§ THE TASK: Beneath this task are records; print exactly the stretch of them from the line with "-272] => [76]" through the line with "-29 -137 -165", both ends included.

(Source records)
########################################
Rows, each with the band of its hidden value
[-136  -94  -89  -60 -342  222  244  107  106  -37  430 -131   -8   89
  -25  -81 -270  -95 -168   41  233   63  243 -322   58 -266  234   53
  -41 -290 -203  161   18  354  -19  142  -17  -37 -313   16   96  208
   24  245   94  -69  -84 -102  -98  -89 -113  -45  173] => [65]
[-290   23 -101   55   59 -225   56   62    1  148  -92  -71    4 -102
 -207  222 -162  287  220   74 -131 -197  197  -91 -113   13  -73 -234
 -226 -330   90 -182  -18  -32  -57  223   55   29   -5    5  131  -72
  -56   28   32  243  -58 -117 -105 -255 -325 -122   77] => [71]
[ -56 -186  -25    1  219  -14 -146 -129 -166   -4 -190  297  -86 -115
 -156   -9 -314  340  178 -117  -94  -46  207   37   33  118 -115 -152
  -49 -190   61 -260  -49 -120   87  247 -105  103   83  361  -95  -78
 -125 -183  -39  277   72   35   48  -89 -197   44    2] => [66]
[ 305 -232   44 -116 -260   35  -29 -195   22 -180  -71   58  110 -169
   56   86 -166   45   17  248   76  268  124  -60  130  136   17   -9
  183   85 -177   40  309 -253 -139 -202  -49  112  101 -314  160   13
  -93 -141   14   78   43  113 -219   52  155   87  -87] => [58]
[ -24  -55   96 -112  223  245  -74  -59  -43  -20 -105   71 -300   97
   31 -194  -82  -38  192 -125 -114  113  126  -25  249  -83  141 -118
  -26 -156 -206  -51  -45 -121   17  176  -28  -75   38  383 -376   52
    4   62  -35  -27  101   77   16  159 -241  253 -102] => [73]
[  43  -55    9   94  -32  284 -157   67  -79   45 -163  127 -218  -60
   -9 -100  118 -233  259  -51  -19  307 -164  301  330   -7  180  130
   71  106 -154  -56   14 -416 -129   57   20 -136  226   96 -305  -61
  -46  -64  100  -82    1  158   24  131 -257  343 -100] => [60]
[  82  -77  -82  157  417  201  -26  -67 -178 -223   74  -70 -137  166
   67  -28  -40 -390 -149  -84  -29  160   68   72  137 -210  -68  -80
    2  403  -38 -111  -64    5  -75 -272  -55    5  199  197 -167  334
  -42   29   75 -166  219  -37 -159   41 -103 -129  402] => [71]
[ -70 -267 -218   26  182   -5  150   28 -238   84  123  176 -197   52
   -1  193   -1 -154 -143 -188  -54  -30  215  322  152 -153 -202   63
 -137  296  -16  -87 -191  310   18   -3 -143  -34   15  254  -53   92
  183  122   96 -123   63  143  194  -70   98 -103  276] => [73]
[ -97 -174   83  302   46 -115  -93 -215  266  117   37   88  156 -110
 -118  -87 -158  202  189   61  188  103  -59 -223  -37  451  133   24
  -19 -176  146 -121   94 -133   -4   36 -123  -18  115 -196   15   10
  -88 -202 -155   40  -51  -18 -111 -114  -94  258 -128] => [77]
[  74  167  -18  153 -112  -21   41 -192 -208  -84   59   24  244  255
  316 -316  204 -289   18  125  115 -242 -189 -113  121  -58 -133  -60
 -113  368  -21  -88  202  -42   23 -225  -75 -235 -115 -236 -114  -48
 -172   72  -54 -219  -85 -207   40   10   41  195   89] => [67]
[-198   81    6  -55   47  -51  123  206  -83  109 -153  -63 -341   79
 -151  251  105  -22  309   18 -249  174 -118   84  216  -68 -127   69
   30   30 -160 -104 -148  -73  -80   42 -133 -188  -71   18   24   59
  152   74  271  -99   -2  126   74  -30 -203 -146   59] => [58]
[ 324 -120  -27 -344 -578 -108  -94 -157  -46   17    7   54  277 -105
  140 -168 -274 -199  133   63   92   10  235 -116  154   -4  116 -161
 -284    2   39  239  369   24   66 -125 -157 -106  -93  -62  -98   10
   33  -35  127  160  -42  -68   10  -48  230  122   38] => [66]
[ -74 -142   -3  219  259  298   33  138  -33   70  176  228 -230   11
 -100  -85   22   39   98  -72   59  320   52  -25  153  180  132  229
  122   13  -19   -3  -49  -43   28  133  -58 -119   11  224  -89  133
  161 -121   81  -22   52  152  -17   93 -273  193 -160] => [60]
[  43   68  135   27 -302   25  -80    5  -36    2 -146   75 -141   98
   -2 -131   36  113  231  -26   73  131 -116 -103  228   80   -2  -78
   11 -105 -108   97  117 -184  -11   42  -60 -131  -90 -117    8  -34
  -49  -34  -21  -19  -39  119   46   22 -102  133 -143] => [58]
[  81 -320   -4    5  188 -130  202 -236 -160 -251  322  208 -114  203
  -29  -65 -150  294 -197  -96  -32  -59  104 -146  220  115 -188   96
  141  -59    0 -223   19  214  -11  149  -35   96 -109  109   54  209
  -11   17 -218  -83   12  144   96   24  106 -265   49] => [75]
[  25  -62 -145   92   44   28  145  -65 -116  -72  348   36  147   86
  187 -103  118 -225 -110  121  -32 -140  101 -170   64   -3   79   30
 -160  234  -14  -88  167   48  -60  -62  -48 -162  -42   45  -63  110
  -19  128  -28 -196  -15 -241  -58   16  -35   59  122] => [60]
[  36 -322  -67 -236  -56    3   90  127  -48   73 -188 -325 -188 -173
  -20  415   28 -309  -23  130 -287  257  -17  241  -46 -231   41 -166
   62   90 -313   80    9  -68 -318  -95   40  148   18 -221  205   43
   28  197  137 -149  108   88 -110 -104 -106  -46  182] => [58]
[-135  -73   89   39  165   51   97  111  -91  225  -10  154 -526 -164
 -105  167  192  -62  208  -32 -187  235 -200  214  104  150   77  212
  263  148 -186   12 -167 -209 -177  181   28   -9   79  -57    2  -41
  201   28  149  -53  -24  337  134   21 -163  231 -171] => [66]
[  44 -215    4  237   80  196  -93  -69   19 -116   25  175  -16   96
  -97 -304 -184   98  177 -213  345  282   69 -121  371  170   65  168
  -26 -111   64  -59   12   18  176   21 -215 -205   -4  300 -357  208
    5 -217  -61  -69   96   88  -42   91  -68  211   58] => [76]
[ -94 -251  -96  251  121  -61  -61   81  106  175  -87   34   -8 -167
 -210  181  -36  324  113 -116   32   59   60  -22  -98  289   43 -140
 -153 -207  199  -34   29  110  -62  107   11   47   68   91  187   83
   67 -160  -92   78   31   29  -26 -196 -140   -4 -140] => [76]
[ -48  -82 -106 -122  144 -217  -71   -7  -28  163 -208   76   15 -183
 -168   55 -288  192  234  -40  -64  -73  122 -115   22  175 -144 -284
 -147 -172  179  -98   73  207  143   19 -189  -63  -93  185   21  -82
  -14 -220  111  319   85  -59   24  -57  -47   88 -135] => [73]
[ -82 -323 -151 -151  -32  257  162  104  -38   -7   19 -152   52   28
   39   85 -347 -150  -95   73  224  192  407  -13  132 -366  -32  -68
  -55 -193 -273   58  -70  310  144  -13 -177  -39 -260   90  -79   70
    7   93  149  -26  141   -9 -132  -43 -103   99  257] => [74]
[ -98  165  109 -156 -222  -63   72  -32   -7  162  186  209  -76   37
   -7 -258  -83 -143  356   76  -61   27   26 -282  200  154  152  115
  -88  -25  -28   50  103 -110   85  152 -217 -315 -142   60 -221  -34
  146   66  211   83 -141  -11   73   96  -71  302  -86] => [67]
[ -22   47 -161  -47  253 -236  -47  -79  -74  120  -92   88 -149 -350
 -206  119 -147  342  231  -17 -262 -136  217   20 -212  155   47 -136
 -176  -99  221  -54  116  -54 -104  143  186  188  126   95  103  -65
   87 -221   97  419  -29  -52  -75 -229 -266 -174 -162] => [66]
[ 180 -147 -171  -20  -32  306   42   88   22 -159  309 -217  -15   -2
   44 -125 -212 -249 -122  -19  225  239  253  -24  264 -279  310   56
  -69 -159  -42  161  146  129  -54  -49  195   -6   12   92 -204  319
   24  -32  107   12   79  -40 -207    0 -229 -106   89] => [58]
[-164  -99  -40    6  -38   55   59  352 -207  276 -217   61 -346    8
 -112  183  308 -387  273   -1 -281  429 -254  349  163  -53  -36   61
   13  280 -141   80 -108 -229 -179   64 -133 -229   12  -73    6  -91
  232  107  320 -210   -4  273  104   67 -229  216   78] => [59]
[  78 -275 -115 -192 -205    4   75  -19  -33  -95   30  -12  -66  -22
 -112  129 -266   -4  -81  -52  -38  186  227  -34   76 -131  -48  -39
  -51    5 -136   57   48  228  -49  -72 -190   58 -137   93  162  150
   45   73  106  -28   64   26  -43  -67   83 -204  243] => [77]
[ -93 -250  -33   60  296 -343  -65 -115   12   41 -290    6 -332 -202
 -398  320 -171  353  173 -192 -261  142  -39  131  -93  221 -179 -113
   25  -45  105 -177 -124  -21 -176   40  -63  242  165   30  216   76
   25 -142  -38  119   92  181  -31 -216 -104 -283  142] => [60]
[  27  173  190  156  -98   92  -90  -35   55  124  -43  235 -117  193
  120 -146  162   71  259    4   94  108 -117  -87  293  258   15  -20
  -24   33   10   54   83 -148   69  -15  -98 -247   63  -75  -84   18
  116 -117   22  -55  -68  189  160  100   14  209 -395] => [74]
[ 130  -49 -114  176  -78   11  114   -1 -132 -141  271  -97   44  129
  131 -153  142 -194 -179   -7  163  -57 -113 -103  171  -59   16  -36
  -23  158   37   52  190  138 -117 -125  129  -84  -77 -160   35  173
  -79   63  -95 -182   -8  -66  -52    8    0  -18   76] => [75]
[-250 -254   12  505  157   16    3  143  180  174  141  -85   28 -121
 -214  179  -76  178   12  -29  280  103  -68 -201 -137  325   88  -46
   47 -235  150  -58  -90   53  -46   92  -15   26   38 -109  232  192
  -64  -96 -133    6   61  -11 -153 -249 -257  127   52] => [74]
[ 102 -387  -23   46  -79   84  186    9  163 -134  502 -233  -79  -36
  -81  -59  -84  -41 -214   19   57  319  -21 -321  -23   88  382  207
  140 -180 -110  179  160  151 -224   58   94  105 -185 -157  193  372
   50   83 -121 -241   16  -45 -189  -81 -181 -143   66] => [73]
[ -45 -403 -135  147   29  -66  -53  138 -194  140 -168  186 -181 -375
 -408  207 -211  269  109 -260   69  142  152  215 -124  177 -111   -2
   37  -45  143   37  -46   20  -69  163   12  196   27  172  197  -15
   47 -134    6  331   83  215  -74 -216 -162  100  186] => [71]
[-102  -19    9  149 -167 -105 -100   87   84   69 -170  -59  -21   34
 -207  117  -19  227  219   -4 -100  126 -214  -42   31  139  -12 -119
  -68 -228   71 -112   55 -123 -130   79  -27  -28   -1 -130  242   26
  -99  -95   12   -7  -76  -14   19 -179 -264 -194  -76] => [71]
[-137   30  -72  131  -64  195   23  323  133  147  123 -207 -162  104
  -84  -47  135 -191  149 -139   10  197 -224 -154  179  -24  271   17
 -142 -136   -8   95  -28  223  -48   34  -75 -302 -168  203  -50  265
  120   58  152 -267    3 -119   77  -24 -264   -2  -72] => [76]
[ -61 -150  166  181  299  -75 -130 -237  126  139  -84   65 -112 -203
 -157  -40 -224  186  169 -143   83  -29   31 -210 -219  375   52 -122
   55  -32   94  -23  -36    4   24  -11  -97  143   83   76   12  109
  -19 -119 -152  192  102   20  -94 -163  -69  274  -16] => [73]
[  75  -20 -174  -30  430   15   46 -250 -138  -84   44  187 -160   86
  112   39  -14  -10  -65 -122 -181 -156  224  178  144  -82 -151   -3
 -153  351   19 -223  -58  245   16 -147  -77   13  159  341 -169  139
  130  -39   63  -68   64   -2  145    7  142 -229   14] => [74]
[-195 -107  -38  360  379  152  -31  -58  258   36  -30  -45   87   30
 -125  -67 -115  295   59   15  136  102   10 -286 -139  232   84 -116
  -26 -243   85 -166   10  167   18   11  -50    9  -14   58  104  114
  -76 -191 -127  -36   45 -137 -172  -78 -260   92 -207] => [67]
[ 124 -224   21    1  166  -22  103 -226 -241 -127  -18   90  -72   82
  104 -106    1 -104  -70 -123   74 -155  -42   36  176   -5 -225  -49
  128  271  -92 -127   15  159  -20 -102  -52   14  -48   78 -137   93
  -56   95 -151 -104   77  117   66   70  240  200  136] => [59]
[  34  -61  -10   86  -10   61   42 -239 -191  -33  270  397  -53  153
  218 -138  -17   22 -170    7   30 -101  217    7   63   23  -68   38
  -72  234  -58  -34   18   -7   63   66 -107   16   22   19    2  -36
   13   34  -71  -66  -54   58  165  -33   55   24   13] => [76]
[ -56 -164    6  123  210 -125  214 -133  -80  -70  371  -95 -153  124
  185  -41  235 -232 -172   56 -116 -117 -179 -144  105   43  101   -1
   39  141 -121 -123    0  -10 -208   77   59  -45    1 -136  -70  153
  -56  237 -214 -400    8  -53   33   14  -31   63  124] => [66]
[  16   85  102  188 -163   72   -3  173   89  116   51  113 -175  176
  -66  -19   65  126  218 -177  262  166  -95 -121  411  226  -26   38
  -25  -89  126  130    7  196  110  -39 -108 -293  -47   72  -16  262
  238 -127  105  -24  -19  256  168   46  112    2 -272] => [76]
[-225 -363   92  131   82 -128   24 -156   42  208    6  332 -198  -32
 -251   32 -177  452  116 -215  -44   18   98   31  -96  310  -31   45
  -14 -279   56 -112 -161   57  -10  414  -84  159  -11  118   98  -46
  107    7 -206   73 -102  267  185 -189  -91   88  -69] => [59]
[ -21 -116  -48  205  240  294  126   67  -92   31  420  149  -52   83
  204   26   37 -354 -240   63  170   25  169  -53  167    0   50   22
   67  285  -62  -21  -49  129   30  -84  -69 -123   97  132  -77  210
   66   88   66 -109  112   27  -19  108   32  234   41] => [73]
[ -48    9  -24  -73   83 -297 -149  -69 -233   15 -481  104 -276 -194
 -260  283 -203  308  233 -134 -236  -95  143  122  -82   19 -349 -386
  -87   42   42 -113  -53 -144  -64   -1  -78  188  125  112  188 -100
  -93  -86   53  348  121   96  -40 -196  -84 -170  214] => [58]
[  94   95  100  -11 -186   11  -82  174  -36   49  -51  104 -344   41
 -154  -37  102 -145  240 -161 -112  308 -190  -81  267  156   85 -102
    4  128   65  201  100  -92 -147  -34  -63 -176   91  106   27  218
  200  -14  190   -1   17  230   40  135   25   30  -93] => [65]
[-117  -24   31  219  223 -128 -111   46  103   73 -233 -171  -94  -71
 -209  178 -239   39  169  -98  185  128  -30 -164   33  140 -153 -318
  -32  -65  162  -29 -101  137   61 -200 -177  -27   84  -10   75  226
  -36 -186   88  136  203   38 -155 -146  -31  -16  178] => [66]
[-185   27    4   85  119  177   15  -74   58   64  -63  273  -44  129
   16 -140  -61   14  267  128   34  207   51   13  315   73   11  116
   -1  -60 -112 -231  -43 -171   86  121 -205 -238   84   71 -276 -131
   21 -111  137  -55  -74  110   34  175 -133  299 -202] => [59]
[-172  -89   -3   63  -58  128   67  206   77  171   12    1 -156   33
  -87   49   26 -105  197  -39   68  187  -75  -39  277   56   80   45
   -3 -116 -109  -22  -78   73   11   87 -168 -265  -84  122 -105   64
   88   58  124 -126    8   85   63   76 -103  249  -76] => [60]
[ 178  -63   48   65  125  -34   11 -349 -201  -87  -41  355   76   73
  161  -38 -113  129   22   85  123  -17  183   62   90  153 -330  102
   84  390    6 -110   74  -29  153 -234 -198   31   51 -145   18  -11
   50 -211   38   98   20  162   58  -42  234    2  -13] => [76]
[ 185  -80   60  248 -171  -24  -55   16  -29 -137 -165  -14  -74  149
  -90 -226   85  189  263 -241  395  229 -197  -83  493  199  -96   69
    7  -82  113  101  151   33   63 -124  -38 -248  -79  -50 -183  218
   43 -216 -123 -113   48  236   -9   74   88   86  -71] => [76]
[  55  -47 -128    7  -67  142   46 -151 -184  -81  100  189  176  255
  231 -283  -74 -174  -52  -28  174  -97  211  -32  236 -169 -133    4
 -222  211  -61  -62   77  216  210 -121 -253 -234 -170  176 -239   -1
  -30   41   23 -145    4 -121  100   62   88  134  146] => [77]
[  25  177   27 -128   91   56   12 -263 -199  125   98  351 -211   57
  166 -123  -70 -185  -33  -80 -150 -212  182   83 -115  -86  -89  -54
  -79  463  -45   62  -48  157   48  -77 -103   68   31  136  -12  -27
  170  100  175  122  -71   63  224  -60  140   52   -5] => [65]
[ 122  -98  -56 -185 -100   91  -18 -136   -9   -4   74  107 -107 -134
    8   86 -341 -111  -20   55   15  226  415   81   18 -134   84    2
  -71  109  -94  164   47   -2   -8 -101  -78  142  115  -22   16   92
  144  -56  245  193   41  116  -97 -102   19 -111  137] => [76]
[ -17 -102 -165  129  159   -6  175  -62  -66   52   55  180  -81  -69
  -49  215   44  -57  -69  -61   50  -30   75   99   16   93 -221  112
   32  492   28  -80  -54  369  -47 -265 -178  -29   46   70  165  146
  215   -1  163  -63   13  107   51  -29  353  -18   82] => [65]
[  36   70   48  152   -4  -12  135    7 -101  -64  401  -70  118  251
  248 -166  164 -326 -138  155   60 -164 -188 -336  165   54   31 -149
   11  139   36  -42  176   45  -65  -75   29 -208  -79 -171   17  196
 -108  143  -67 -194  -14 -153  -11   74  -10   99   -4] => [67]
[  -9   23 -105  -15  356  -24  124 -159  -99   19  246   80  -14   24
  209  -42  -66 -311  -95  202  -40  -25  190  -71   65  -33  -42  -50
  -40  312  -16  -72   42   75   57 -166 -112  -79   59  -81 -119   17
   45  -35  149    0   78  -70  -68   70   -9  112   37] => [73]
[ 156   74  -78  -96 -279 -239  109  -24 -299  142  218  185   55 -242
  203  104  219 -205    9  262 -155 -299  -48   65   -8  135  -22  -38
    0  364   27   45  302 -224 -184  -20  144  -33   43 -349  193 -209
  -17   61   98  168 -143  -32   77  -57   78  184 -151] => [58]
[-139 -130  -61  -13   62 -272   28  110  -95  165 -111    6 -131 -141
 -290  227 -105  207  248  -67 -226   23   73  -23  -99  148 -105 -104
 -135 -114  139  -49   -8    0  -62  138  -68   14  -57   66  181   37
  108  -33   96  188   15   23  -22 -221 -227 -158  125] => [60]
[  47   13  130  122  191  376 -212  -49    9  -37 -215  275 -304  294
    5 -212  -96   35  184 -212  114  363   14  215  492  -27  -20  -50
   48  -83  -46  -69 -111 -114   99   51  -55 -104  240  281 -348  102
   62 -194   55  -11   62  379  142  215 -112  112 -274] => [67]
[ -94 -113 -130  129  291 -106 -102 -120  133   24  -92   42 -186  -76
 -257   21 -103  310  121 -153 -229  120  -26   25  -70  166   92  -57
 -138 -154  143 -174   -6   42 -139  113   16  124  132  155   75   57
    3 -181  -55    8  -14  -30    2 -134 -270 -243 -116] => [71]
[  21 -170  -62  151   -7   46   85  -59  -95  -74  309  138  -85  139
   96  -35  -23  -51 -251 -133  154 -101  -58  -69  214   21  -62  -11
   39  104  -13  -96  -52  297   13    4 -106  -48  -63  115   46  185
  -70   57  -98 -199   26   23  196  -12  162  -47   60] => [66]
[ 161   11   58  274    1  192   31 -135   54  -22  286  205  -73   50
  100  -66  124  -59 -159  -95  204  -45 -131  -86   74  239   57  101
  162  366   57   43   89  209 -110 -209   42   14  130  -18  154  281
  100  -24  -42  -94  -57  119   94   23  298   68 -224] => [65]
[  67  314 -119    5   97  -37  -11 -232   56  116  264   94    1   65
  288 -173   95 -384  -27   62  -65 -251   38   19  129  -29  152 -114
 -282  353  132   -6  139  138  -44 -202   52 -143  229  -28 -202   31
   93   13  141  -27 -116 -132  131   46  132   53 -210] => [75]
[ 123   39    7  184  -34   62   98   -7 -168  -18  343  289  -62  184
  194  -50   88   58 -253  -64  224 -188  103 -188  166  146 -181 -125
   25  237   91  102   99  323  100 -108  -36  -90  -83   27  208  163
   75   -2  -68   14   27  104  157   54  257   10 -188] => [73]
[ -16 -268    1  176  200   41  129 -182  -29   -4  321  208  -25   26
  142    4  -14  -55 -216   85   96   32   53  -99   32  191  -12   84
  131  201  -75  -99  -18   87   -5  -15 -143   22   21  -92   68   76
   -4    1 -107 -172   41   62   39   10  107  165   -8] => [76]
[-254  -11    1   29   79  -95  -64  -18  185  211   79  -30 -192 -110
 -196   22 -178    2  125  -67 -196  -21  -95 -132 -114  105  243 -188
 -107 -265   60  -98  -82   23 -143  247   -5   59   80  102   49   30
  -56   50   27   67  -70  -89   48 -149 -279   26  -55] => [59]
[-149  -49  -38   96  258  141   33   21   70   98  -16   28 -186   29
  -72 -165  -78 -165  172 -141  138  172   75 -119  199   39   70  -14
  -73   34  -32   15  -87  196  102  -38 -207 -229  -38  271 -303  112
  127   -8   90  -76  107   42  -59  142  -51  360   32] => [75]
[-200  -29   42 -116  402  149   29  107  126  239 -238  -44 -479   40
 -199  205  -77 -142  304 -150 -243  346  -92  234  202  -55  -15   77
   93   34 -146 -102 -314  182  -13  -22 -189  -98   58  259 -158  155
  301  -18  348  -69   74  271  156   50 -120  -18 -119] => [75]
########################################
§ ANSWER SECTION:
  238 -127  105  -24  -19  256  168   46  112    2 -272] => [76]
[-225 -363   92  131   82 -128   24 -156   42  208    6  332 -198  -32
 -251   32 -177  452  116 -215  -44   18   98   31  -96  310  -31   45
  -14 -279   56 -112 -161   57  -10  414  -84  159  -11  118   98  -46
  107    7 -206   73 -102  267  185 -189  -91   88  -69] => [59]
[ -21 -116  -48  205  240  294  126   67  -92   31  420  149  -52   83
  204   26   37 -354 -240   63  170   25  169  -53  167    0   50   22
   67  285  -62  -21  -49  129   30  -84  -69 -123   97  132  -77  210
   66   88   66 -109  112   27  -19  108   32  234   41] => [73]
[ -48    9  -24  -73   83 -297 -149  -69 -233   15 -481  104 -276 -194
 -260  283 -203  308  233 -134 -236  -95  143  122  -82   19 -349 -386
  -87   42   42 -113  -53 -144  -64   -1  -78  188  125  112  188 -100
  -93  -86   53  348  121   96  -40 -196  -84 -170  214] => [58]
[  94   95  100  -11 -186   11  -82  174  -36   49  -51  104 -344   41
 -154  -37  102 -145  240 -161 -112  308 -190  -81  267  156   85 -102
    4  128   65  201  100  -92 -147  -34  -63 -176   91  106   27  218
  200  -14  190   -1   17  230   40  135   25   30  -93] => [65]
[-117  -24   31  219  223 -128 -111   46  103   73 -233 -171  -94  -71
 -209  178 -239   39  169  -98  185  128  -30 -164   33  140 -153 -318
  -32  -65  162  -29 -101  137   61 -200 -177  -27   84  -10   75  226
  -36 -186   88  136  203   38 -155 -146  -31  -16  178] => [66]
[-185   27    4   85  119  177   15  -74   58   64  -63  273  -44  129
   16 -140  -61   14  267  128   34  207   51   13  315   73   11  116
   -1  -60 -112 -231  -43 -171   86  121 -205 -238   84   71 -276 -131
   21 -111  137  -55  -74  110   34  175 -133  299 -202] => [59]
[-172  -89   -3   63  -58  128   67  206   77  171   12    1 -156   33
  -87   49   26 -105  197  -39   68  187  -75  -39  277   56   80   45
   -3 -116 -109  -22  -78   73   11   87 -168 -265  -84  122 -105   64
   88   58  124 -126    8   85   63   76 -103  249  -76] => [60]
[ 178  -63   48   65  125  -34   11 -349 -201  -87  -41  355   76   73
  161  -38 -113  129   22   85  123  -17  183   62   90  153 -330  102
   84  390    6 -110   74  -29  153 -234 -198   31   51 -145   18  -11
   50 -211   38   98   20  162   58  -42  234    2  -13] => [76]
[ 185  -80   60  248 -171  -24  -55   16  -29 -137 -165  -14  -74  149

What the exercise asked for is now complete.